Data to use =
##########
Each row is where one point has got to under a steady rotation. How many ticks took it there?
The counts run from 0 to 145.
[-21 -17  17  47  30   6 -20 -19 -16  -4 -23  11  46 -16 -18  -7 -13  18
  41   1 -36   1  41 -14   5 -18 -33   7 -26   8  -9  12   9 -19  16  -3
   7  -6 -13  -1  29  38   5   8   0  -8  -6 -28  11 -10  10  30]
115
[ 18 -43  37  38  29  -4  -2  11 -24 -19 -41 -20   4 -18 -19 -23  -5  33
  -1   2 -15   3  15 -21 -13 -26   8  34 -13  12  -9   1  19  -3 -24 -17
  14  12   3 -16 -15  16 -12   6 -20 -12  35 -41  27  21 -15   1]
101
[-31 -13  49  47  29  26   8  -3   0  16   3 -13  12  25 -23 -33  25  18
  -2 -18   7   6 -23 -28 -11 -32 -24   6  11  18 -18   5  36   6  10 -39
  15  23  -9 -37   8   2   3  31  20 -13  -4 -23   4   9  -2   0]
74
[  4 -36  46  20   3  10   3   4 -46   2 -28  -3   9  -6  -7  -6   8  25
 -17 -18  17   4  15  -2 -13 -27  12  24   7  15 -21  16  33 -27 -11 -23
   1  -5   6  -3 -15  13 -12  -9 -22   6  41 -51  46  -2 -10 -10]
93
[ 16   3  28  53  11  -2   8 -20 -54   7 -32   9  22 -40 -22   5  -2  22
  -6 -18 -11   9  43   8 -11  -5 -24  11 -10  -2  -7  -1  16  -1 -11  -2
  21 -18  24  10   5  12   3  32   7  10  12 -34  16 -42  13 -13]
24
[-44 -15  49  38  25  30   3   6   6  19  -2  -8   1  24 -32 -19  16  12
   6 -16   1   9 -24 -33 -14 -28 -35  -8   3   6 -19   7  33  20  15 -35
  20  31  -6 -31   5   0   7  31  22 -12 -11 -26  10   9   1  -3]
##########
Required action = The data must be retyped in full, exactly as it reads.

Answer section =
Each row is where one point has got to under a steady rotation. How many ticks took it there?
The counts run from 0 to 145.
[-21 -17  17  47  30   6 -20 -19 -16  -4 -23  11  46 -16 -18  -7 -13  18
  41   1 -36   1  41 -14   5 -18 -33   7 -26   8  -9  12   9 -19  16  -3
   7  -6 -13  -1  29  38   5   8   0  -8  -6 -28  11 -10  10  30]
115
[ 18 -43  37  38  29  -4  -2  11 -24 -19 -41 -20   4 -18 -19 -23  -5  33
  -1   2 -15   3  15 -21 -13 -26   8  34 -13  12  -9   1  19  -3 -24 -17
  14  12   3 -16 -15  16 -12   6 -20 -12  35 -41  27  21 -15   1]
101
[-31 -13  49  47  29  26   8  -3   0  16   3 -13  12  25 -23 -33  25  18
  -2 -18   7   6 -23 -28 -11 -32 -24   6  11  18 -18   5  36   6  10 -39
  15  23  -9 -37   8   2   3  31  20 -13  -4 -23   4   9  -2   0]
74
[  4 -36  46  20   3  10   3   4 -46   2 -28  -3   9  -6  -7  -6   8  25
 -17 -18  17   4  15  -2 -13 -27  12  24   7  15 -21  16  33 -27 -11 -23
   1  -5   6  -3 -15  13 -12  -9 -22   6  41 -51  46  -2 -10 -10]
93
[ 16   3  28  53  11  -2   8 -20 -54   7 -32   9  22 -40 -22   5  -2  22
  -6 -18 -11   9  43   8 -11  -5 -24  11 -10  -2  -7  -1  16  -1 -11  -2
  21 -18  24  10   5  12   3  32   7  10  12 -34  16 -42  13 -13]
24
[-44 -15  49  38  25  30   3   6   6  19  -2  -8   1  24 -32 -19  16  12
   6 -16   1   9 -24 -33 -14 -28 -35  -8   3   6 -19   7  33  20  15 -35
  20  31  -6 -31   5   0   7  31  22 -12 -11 -26  10   9   1  -3]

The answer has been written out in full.